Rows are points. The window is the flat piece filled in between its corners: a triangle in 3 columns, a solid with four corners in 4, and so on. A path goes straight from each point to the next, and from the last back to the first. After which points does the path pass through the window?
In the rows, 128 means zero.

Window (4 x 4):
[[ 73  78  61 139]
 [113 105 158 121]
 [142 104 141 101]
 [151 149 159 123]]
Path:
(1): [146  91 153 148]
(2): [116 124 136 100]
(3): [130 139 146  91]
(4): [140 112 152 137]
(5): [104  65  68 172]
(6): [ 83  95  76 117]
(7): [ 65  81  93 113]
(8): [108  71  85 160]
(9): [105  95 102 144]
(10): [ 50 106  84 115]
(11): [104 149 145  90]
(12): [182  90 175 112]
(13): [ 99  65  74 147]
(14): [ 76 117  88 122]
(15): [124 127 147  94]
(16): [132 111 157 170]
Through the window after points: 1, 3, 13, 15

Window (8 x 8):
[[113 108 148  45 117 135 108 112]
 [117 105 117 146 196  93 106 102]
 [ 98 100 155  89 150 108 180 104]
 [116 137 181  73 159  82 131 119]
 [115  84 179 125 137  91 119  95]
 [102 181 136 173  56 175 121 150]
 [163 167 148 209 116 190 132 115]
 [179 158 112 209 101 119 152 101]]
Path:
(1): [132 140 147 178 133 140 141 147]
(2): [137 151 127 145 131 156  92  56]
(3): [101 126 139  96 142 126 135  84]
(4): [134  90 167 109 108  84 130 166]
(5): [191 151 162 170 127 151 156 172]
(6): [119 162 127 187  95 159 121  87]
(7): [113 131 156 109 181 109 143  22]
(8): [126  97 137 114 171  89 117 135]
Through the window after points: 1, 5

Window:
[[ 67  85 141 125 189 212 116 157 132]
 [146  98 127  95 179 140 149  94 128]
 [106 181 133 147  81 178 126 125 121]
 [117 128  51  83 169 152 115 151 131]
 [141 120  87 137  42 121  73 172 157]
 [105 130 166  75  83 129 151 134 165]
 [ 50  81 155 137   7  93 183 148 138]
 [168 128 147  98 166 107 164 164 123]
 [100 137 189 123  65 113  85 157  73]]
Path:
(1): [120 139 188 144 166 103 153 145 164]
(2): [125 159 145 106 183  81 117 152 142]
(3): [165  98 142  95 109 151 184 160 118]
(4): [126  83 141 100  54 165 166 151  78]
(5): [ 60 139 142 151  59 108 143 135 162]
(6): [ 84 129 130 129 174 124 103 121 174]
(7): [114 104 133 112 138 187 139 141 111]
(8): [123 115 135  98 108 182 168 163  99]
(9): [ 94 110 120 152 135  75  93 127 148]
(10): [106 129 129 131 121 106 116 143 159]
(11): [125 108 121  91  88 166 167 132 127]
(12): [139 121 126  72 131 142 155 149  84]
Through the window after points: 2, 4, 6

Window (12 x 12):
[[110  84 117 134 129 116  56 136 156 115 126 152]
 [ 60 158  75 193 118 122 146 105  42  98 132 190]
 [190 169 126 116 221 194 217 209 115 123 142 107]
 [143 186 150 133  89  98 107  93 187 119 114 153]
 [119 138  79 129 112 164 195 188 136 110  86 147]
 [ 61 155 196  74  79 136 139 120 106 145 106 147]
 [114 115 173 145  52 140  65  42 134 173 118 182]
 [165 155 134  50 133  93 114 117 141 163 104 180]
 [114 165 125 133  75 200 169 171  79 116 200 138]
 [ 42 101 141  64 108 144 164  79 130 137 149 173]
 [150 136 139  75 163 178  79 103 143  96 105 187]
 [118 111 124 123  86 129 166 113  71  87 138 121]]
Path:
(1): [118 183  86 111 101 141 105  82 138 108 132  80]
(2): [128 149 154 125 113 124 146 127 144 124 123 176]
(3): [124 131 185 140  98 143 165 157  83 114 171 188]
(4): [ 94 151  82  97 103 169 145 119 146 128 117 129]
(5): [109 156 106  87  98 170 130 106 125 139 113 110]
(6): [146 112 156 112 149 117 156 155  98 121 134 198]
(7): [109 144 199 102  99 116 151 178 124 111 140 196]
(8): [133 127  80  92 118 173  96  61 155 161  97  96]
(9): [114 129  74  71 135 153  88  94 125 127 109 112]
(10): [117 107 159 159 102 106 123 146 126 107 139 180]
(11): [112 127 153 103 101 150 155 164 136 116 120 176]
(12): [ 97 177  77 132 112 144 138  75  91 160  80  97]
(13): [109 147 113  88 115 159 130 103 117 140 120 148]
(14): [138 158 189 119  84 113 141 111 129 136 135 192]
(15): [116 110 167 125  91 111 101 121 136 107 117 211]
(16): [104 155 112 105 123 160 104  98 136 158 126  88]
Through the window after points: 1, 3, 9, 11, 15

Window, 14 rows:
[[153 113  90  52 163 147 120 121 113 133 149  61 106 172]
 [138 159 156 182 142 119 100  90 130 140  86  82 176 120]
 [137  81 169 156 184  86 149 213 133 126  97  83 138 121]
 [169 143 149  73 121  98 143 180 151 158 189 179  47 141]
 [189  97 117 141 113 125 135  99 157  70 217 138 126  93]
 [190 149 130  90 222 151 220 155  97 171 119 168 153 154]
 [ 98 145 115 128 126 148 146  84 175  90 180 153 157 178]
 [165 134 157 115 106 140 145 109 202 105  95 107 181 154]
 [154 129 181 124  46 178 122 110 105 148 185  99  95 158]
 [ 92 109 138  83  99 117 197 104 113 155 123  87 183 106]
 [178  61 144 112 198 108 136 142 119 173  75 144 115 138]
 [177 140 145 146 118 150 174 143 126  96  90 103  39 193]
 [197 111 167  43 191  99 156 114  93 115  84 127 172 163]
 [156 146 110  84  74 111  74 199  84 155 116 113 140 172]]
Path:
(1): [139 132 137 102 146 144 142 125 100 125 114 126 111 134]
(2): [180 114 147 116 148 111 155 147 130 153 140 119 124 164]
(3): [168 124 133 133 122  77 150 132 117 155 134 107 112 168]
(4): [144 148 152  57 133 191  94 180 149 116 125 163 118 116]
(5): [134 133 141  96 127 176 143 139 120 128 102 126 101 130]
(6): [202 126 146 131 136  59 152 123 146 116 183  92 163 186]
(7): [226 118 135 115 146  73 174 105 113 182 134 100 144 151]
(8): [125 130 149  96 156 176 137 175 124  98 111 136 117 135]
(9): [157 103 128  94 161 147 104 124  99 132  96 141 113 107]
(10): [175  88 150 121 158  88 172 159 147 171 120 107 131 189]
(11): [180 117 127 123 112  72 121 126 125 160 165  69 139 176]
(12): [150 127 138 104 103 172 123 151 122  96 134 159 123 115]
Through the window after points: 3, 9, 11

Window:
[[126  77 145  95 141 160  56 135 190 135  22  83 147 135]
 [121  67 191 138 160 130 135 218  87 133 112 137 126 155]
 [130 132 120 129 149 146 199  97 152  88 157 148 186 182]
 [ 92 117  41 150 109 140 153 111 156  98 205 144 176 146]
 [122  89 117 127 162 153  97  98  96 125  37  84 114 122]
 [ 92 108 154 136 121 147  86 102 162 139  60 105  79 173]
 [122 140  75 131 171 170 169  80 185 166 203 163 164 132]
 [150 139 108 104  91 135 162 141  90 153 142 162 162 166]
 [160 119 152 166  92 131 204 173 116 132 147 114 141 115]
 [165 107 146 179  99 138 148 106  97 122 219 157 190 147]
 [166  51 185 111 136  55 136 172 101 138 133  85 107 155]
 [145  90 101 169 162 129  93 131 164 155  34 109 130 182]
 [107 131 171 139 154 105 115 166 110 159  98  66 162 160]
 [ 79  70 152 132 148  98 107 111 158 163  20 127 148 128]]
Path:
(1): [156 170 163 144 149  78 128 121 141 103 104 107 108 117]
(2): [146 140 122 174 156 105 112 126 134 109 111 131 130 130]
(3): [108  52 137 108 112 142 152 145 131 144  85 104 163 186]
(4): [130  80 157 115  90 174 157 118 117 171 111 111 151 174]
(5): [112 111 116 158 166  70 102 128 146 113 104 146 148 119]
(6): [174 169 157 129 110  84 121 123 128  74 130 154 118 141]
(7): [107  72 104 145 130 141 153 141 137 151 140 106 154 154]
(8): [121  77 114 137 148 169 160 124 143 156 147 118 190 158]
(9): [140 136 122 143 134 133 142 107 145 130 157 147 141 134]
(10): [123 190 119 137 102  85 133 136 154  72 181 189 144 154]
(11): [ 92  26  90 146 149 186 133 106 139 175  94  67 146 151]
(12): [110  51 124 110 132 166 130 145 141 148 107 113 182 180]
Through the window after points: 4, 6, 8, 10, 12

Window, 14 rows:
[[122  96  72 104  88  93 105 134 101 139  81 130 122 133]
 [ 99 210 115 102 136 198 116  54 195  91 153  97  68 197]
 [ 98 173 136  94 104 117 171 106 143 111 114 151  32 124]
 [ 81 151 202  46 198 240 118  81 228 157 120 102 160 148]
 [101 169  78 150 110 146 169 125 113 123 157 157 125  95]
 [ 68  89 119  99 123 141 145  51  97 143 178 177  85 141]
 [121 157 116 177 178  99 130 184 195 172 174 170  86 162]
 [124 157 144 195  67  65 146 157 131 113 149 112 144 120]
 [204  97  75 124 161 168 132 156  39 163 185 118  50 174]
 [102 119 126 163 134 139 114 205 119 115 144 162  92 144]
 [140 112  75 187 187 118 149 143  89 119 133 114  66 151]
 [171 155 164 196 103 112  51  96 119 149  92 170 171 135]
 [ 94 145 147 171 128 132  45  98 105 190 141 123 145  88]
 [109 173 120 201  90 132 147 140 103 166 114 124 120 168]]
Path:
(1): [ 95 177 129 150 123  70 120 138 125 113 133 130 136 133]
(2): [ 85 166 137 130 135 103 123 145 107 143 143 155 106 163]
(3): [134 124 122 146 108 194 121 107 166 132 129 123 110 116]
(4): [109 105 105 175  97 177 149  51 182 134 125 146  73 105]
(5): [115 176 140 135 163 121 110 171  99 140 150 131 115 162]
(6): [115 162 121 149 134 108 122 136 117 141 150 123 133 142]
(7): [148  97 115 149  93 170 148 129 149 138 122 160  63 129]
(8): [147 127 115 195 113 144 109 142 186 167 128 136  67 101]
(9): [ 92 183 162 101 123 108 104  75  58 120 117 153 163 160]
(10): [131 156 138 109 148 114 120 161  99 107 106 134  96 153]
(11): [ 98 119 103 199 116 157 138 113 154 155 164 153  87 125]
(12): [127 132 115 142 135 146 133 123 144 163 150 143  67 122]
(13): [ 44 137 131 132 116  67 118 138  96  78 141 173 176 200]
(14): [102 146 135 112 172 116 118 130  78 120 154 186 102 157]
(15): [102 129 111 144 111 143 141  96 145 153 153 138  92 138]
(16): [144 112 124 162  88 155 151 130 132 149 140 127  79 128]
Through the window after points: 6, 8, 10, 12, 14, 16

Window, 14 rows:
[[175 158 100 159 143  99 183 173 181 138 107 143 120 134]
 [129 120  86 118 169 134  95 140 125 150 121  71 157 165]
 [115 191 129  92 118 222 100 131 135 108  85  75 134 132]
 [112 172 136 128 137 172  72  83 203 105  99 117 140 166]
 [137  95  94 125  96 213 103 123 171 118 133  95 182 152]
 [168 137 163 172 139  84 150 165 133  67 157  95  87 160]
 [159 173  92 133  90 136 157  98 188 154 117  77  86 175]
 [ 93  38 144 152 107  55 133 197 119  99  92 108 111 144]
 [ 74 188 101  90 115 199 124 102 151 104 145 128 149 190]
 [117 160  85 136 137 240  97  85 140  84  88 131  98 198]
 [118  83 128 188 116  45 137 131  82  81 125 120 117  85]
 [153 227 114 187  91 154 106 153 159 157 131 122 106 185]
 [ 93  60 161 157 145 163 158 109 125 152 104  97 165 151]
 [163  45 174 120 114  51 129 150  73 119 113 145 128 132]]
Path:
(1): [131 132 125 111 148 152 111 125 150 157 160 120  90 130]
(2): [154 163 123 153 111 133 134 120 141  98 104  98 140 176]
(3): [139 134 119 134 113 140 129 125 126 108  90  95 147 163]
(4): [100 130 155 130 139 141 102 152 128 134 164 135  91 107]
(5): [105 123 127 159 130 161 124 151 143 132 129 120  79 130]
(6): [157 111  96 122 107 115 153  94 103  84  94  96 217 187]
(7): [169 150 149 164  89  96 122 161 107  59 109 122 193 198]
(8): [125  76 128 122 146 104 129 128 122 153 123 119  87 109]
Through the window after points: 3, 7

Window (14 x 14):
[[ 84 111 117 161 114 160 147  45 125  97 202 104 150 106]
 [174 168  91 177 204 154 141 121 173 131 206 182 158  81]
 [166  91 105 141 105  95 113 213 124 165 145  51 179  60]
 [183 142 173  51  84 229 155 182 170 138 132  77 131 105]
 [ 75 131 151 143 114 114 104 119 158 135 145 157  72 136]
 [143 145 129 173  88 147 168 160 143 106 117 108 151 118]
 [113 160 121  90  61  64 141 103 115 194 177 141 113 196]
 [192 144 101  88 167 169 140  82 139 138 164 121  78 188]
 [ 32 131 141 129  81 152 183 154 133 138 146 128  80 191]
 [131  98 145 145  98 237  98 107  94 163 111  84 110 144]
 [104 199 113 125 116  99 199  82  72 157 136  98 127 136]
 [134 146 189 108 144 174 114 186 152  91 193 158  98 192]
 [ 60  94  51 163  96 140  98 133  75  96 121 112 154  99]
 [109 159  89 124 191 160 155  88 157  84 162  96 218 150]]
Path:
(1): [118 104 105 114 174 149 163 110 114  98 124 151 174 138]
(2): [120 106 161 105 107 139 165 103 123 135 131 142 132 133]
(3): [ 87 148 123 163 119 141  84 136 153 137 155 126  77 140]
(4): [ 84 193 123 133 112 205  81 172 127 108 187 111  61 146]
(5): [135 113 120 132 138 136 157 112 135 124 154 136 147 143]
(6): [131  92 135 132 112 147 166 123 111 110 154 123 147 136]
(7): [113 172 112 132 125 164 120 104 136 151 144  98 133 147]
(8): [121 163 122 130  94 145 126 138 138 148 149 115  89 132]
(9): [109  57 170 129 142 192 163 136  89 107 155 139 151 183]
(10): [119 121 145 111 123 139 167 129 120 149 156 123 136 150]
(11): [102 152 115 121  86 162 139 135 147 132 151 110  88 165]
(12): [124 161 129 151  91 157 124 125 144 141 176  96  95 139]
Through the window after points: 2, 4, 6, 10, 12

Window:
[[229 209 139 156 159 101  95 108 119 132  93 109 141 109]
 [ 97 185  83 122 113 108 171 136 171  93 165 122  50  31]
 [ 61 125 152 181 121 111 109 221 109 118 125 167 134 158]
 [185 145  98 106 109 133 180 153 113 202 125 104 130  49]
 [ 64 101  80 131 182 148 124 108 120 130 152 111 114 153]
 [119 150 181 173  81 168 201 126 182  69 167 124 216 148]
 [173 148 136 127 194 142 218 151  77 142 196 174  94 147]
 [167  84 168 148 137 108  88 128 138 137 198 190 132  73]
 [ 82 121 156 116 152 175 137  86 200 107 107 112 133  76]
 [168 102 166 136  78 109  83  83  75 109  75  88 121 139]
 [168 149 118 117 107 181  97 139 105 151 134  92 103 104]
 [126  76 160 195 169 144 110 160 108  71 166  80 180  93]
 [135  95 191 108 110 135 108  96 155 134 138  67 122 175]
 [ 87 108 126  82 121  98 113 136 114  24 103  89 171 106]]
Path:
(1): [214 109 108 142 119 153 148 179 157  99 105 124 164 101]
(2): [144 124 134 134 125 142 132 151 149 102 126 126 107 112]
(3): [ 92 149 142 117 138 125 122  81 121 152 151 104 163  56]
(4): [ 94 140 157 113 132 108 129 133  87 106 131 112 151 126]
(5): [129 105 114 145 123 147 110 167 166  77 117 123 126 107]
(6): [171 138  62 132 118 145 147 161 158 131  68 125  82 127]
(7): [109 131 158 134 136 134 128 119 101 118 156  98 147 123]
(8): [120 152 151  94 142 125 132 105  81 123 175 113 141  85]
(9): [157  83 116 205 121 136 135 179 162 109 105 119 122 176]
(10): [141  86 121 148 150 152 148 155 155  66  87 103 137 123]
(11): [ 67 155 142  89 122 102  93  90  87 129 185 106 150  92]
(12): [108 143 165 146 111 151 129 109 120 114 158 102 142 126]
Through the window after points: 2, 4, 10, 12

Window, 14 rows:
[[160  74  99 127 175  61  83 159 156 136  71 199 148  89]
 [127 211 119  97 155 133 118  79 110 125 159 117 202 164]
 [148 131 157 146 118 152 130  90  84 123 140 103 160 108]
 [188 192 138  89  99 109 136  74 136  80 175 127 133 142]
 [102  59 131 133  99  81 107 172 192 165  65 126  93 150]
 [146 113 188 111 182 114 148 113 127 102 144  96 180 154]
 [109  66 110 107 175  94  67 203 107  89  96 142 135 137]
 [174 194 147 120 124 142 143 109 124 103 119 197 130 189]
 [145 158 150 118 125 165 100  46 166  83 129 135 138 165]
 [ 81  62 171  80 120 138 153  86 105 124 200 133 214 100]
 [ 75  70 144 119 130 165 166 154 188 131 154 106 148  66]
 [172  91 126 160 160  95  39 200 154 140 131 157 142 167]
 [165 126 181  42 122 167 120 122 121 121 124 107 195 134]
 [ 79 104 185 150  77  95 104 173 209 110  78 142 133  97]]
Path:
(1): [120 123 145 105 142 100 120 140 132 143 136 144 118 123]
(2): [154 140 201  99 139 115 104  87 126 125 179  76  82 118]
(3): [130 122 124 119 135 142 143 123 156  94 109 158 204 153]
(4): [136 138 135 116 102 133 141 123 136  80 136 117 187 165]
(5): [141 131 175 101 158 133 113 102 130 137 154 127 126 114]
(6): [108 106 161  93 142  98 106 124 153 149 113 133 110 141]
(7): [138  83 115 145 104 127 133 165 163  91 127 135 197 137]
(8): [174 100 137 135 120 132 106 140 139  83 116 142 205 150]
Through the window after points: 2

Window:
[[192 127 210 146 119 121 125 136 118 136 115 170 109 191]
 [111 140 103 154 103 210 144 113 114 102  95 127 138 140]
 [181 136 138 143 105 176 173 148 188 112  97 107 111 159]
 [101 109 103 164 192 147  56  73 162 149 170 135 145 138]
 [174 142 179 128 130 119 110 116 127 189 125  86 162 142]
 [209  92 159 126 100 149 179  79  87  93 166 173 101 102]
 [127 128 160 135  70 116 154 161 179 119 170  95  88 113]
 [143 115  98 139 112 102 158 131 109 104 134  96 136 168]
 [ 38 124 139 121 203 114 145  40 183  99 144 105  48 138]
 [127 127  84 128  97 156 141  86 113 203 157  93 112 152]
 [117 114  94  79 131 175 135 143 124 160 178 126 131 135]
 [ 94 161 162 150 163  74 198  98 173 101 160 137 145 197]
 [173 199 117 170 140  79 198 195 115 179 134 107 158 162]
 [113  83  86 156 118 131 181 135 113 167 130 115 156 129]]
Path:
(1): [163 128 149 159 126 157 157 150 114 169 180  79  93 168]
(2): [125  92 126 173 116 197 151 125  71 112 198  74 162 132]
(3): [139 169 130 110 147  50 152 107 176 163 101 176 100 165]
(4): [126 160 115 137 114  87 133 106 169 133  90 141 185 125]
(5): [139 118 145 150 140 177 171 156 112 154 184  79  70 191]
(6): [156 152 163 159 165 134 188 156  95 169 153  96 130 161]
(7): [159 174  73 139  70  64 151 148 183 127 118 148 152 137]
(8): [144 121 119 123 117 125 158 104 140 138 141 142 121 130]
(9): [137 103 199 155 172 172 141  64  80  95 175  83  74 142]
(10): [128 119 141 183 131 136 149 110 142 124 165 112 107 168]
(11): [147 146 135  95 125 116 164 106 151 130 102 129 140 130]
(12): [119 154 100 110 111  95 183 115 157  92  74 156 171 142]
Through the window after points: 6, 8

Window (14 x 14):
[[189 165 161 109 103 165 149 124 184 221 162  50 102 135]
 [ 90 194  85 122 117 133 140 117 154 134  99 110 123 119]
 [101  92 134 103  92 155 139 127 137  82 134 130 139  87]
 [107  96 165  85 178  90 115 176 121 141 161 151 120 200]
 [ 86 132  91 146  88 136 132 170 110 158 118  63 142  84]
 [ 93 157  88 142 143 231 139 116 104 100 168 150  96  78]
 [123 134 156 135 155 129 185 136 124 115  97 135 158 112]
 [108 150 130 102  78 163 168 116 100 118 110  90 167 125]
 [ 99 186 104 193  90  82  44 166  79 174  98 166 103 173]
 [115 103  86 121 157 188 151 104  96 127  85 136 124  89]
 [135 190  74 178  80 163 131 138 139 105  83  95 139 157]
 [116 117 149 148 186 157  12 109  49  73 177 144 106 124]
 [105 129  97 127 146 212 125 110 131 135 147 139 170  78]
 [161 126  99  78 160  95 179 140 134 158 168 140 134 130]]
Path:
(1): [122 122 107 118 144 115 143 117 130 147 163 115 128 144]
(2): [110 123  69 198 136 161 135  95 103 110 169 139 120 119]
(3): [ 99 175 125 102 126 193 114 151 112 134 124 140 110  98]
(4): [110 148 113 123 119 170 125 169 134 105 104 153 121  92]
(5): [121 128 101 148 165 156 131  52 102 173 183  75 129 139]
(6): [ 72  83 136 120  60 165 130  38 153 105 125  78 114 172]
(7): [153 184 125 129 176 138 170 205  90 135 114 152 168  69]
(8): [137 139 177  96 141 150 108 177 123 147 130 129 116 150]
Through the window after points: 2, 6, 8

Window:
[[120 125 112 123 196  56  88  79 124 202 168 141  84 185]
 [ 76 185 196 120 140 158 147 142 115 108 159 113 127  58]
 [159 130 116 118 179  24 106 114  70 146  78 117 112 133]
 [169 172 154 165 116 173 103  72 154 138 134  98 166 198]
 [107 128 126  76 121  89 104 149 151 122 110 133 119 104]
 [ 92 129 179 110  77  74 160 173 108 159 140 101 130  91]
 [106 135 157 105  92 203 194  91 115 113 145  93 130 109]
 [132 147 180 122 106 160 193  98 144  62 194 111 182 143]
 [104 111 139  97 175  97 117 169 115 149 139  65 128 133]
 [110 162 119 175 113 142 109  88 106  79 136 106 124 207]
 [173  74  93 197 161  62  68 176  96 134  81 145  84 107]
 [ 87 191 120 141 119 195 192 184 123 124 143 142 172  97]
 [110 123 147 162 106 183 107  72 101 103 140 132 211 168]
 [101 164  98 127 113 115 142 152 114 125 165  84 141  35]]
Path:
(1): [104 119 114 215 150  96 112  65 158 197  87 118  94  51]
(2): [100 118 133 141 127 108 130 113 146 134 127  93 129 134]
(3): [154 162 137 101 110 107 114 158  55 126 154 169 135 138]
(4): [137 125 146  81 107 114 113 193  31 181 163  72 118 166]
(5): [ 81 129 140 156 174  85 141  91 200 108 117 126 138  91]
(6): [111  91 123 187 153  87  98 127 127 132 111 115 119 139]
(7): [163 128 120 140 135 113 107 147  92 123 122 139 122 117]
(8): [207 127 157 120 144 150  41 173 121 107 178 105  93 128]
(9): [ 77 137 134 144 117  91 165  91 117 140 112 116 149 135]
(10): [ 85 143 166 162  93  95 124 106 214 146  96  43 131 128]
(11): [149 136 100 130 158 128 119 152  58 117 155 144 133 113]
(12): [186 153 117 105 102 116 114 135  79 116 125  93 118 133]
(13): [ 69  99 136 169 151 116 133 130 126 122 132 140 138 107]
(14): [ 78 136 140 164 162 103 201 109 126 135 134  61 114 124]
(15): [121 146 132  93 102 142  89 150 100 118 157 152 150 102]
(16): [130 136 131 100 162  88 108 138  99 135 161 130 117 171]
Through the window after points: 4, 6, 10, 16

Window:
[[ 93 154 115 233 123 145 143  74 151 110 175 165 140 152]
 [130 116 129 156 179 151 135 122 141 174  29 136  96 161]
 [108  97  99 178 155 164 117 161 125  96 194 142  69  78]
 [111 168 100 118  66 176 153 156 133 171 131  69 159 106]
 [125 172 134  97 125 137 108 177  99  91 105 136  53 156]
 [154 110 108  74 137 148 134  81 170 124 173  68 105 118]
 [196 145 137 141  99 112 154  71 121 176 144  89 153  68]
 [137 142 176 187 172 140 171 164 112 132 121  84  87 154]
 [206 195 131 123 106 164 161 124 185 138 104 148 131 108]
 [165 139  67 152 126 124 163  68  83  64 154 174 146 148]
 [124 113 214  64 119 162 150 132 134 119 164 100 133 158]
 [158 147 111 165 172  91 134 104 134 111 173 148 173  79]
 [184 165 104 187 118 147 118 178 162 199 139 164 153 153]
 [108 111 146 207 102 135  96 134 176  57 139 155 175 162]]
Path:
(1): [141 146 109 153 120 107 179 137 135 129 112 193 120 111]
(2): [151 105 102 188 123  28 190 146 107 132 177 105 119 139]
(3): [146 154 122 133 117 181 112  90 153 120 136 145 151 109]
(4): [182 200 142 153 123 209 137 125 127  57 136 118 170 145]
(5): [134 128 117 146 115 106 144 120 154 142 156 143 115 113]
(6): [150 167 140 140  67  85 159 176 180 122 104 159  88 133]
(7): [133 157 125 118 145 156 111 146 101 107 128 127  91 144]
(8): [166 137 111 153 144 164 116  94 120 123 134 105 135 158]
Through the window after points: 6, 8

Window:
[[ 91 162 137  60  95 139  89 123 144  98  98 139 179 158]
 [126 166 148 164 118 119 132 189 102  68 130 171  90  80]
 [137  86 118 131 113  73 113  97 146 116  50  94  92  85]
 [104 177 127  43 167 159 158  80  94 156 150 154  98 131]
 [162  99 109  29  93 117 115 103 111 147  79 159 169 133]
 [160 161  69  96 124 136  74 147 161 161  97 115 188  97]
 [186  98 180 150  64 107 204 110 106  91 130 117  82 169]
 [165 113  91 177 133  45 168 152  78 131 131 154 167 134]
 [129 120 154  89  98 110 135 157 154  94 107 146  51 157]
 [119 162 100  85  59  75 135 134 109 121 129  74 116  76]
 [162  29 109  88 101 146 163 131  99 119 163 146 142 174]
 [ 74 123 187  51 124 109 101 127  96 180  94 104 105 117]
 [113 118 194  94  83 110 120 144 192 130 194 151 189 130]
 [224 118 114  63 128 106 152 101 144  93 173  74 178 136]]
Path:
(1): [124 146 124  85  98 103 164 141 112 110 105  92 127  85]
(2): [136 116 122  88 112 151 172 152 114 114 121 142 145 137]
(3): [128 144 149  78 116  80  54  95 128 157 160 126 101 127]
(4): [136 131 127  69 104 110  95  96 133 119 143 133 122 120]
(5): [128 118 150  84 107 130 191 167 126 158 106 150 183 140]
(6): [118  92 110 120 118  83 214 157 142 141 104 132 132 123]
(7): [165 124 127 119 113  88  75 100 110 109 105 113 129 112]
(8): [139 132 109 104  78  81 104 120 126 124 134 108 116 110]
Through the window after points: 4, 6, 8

Your task: The required output is the stretch of entries above from the line containing "96 218 150]]" through the line containing "(4): [ 84 193", reproduced exactly.

Exercise result:
 [109 159  89 124 191 160 155  88 157  84 162  96 218 150]]
Path:
(1): [118 104 105 114 174 149 163 110 114  98 124 151 174 138]
(2): [120 106 161 105 107 139 165 103 123 135 131 142 132 133]
(3): [ 87 148 123 163 119 141  84 136 153 137 155 126  77 140]
(4): [ 84 193 123 133 112 205  81 172 127 108 187 111  61 146]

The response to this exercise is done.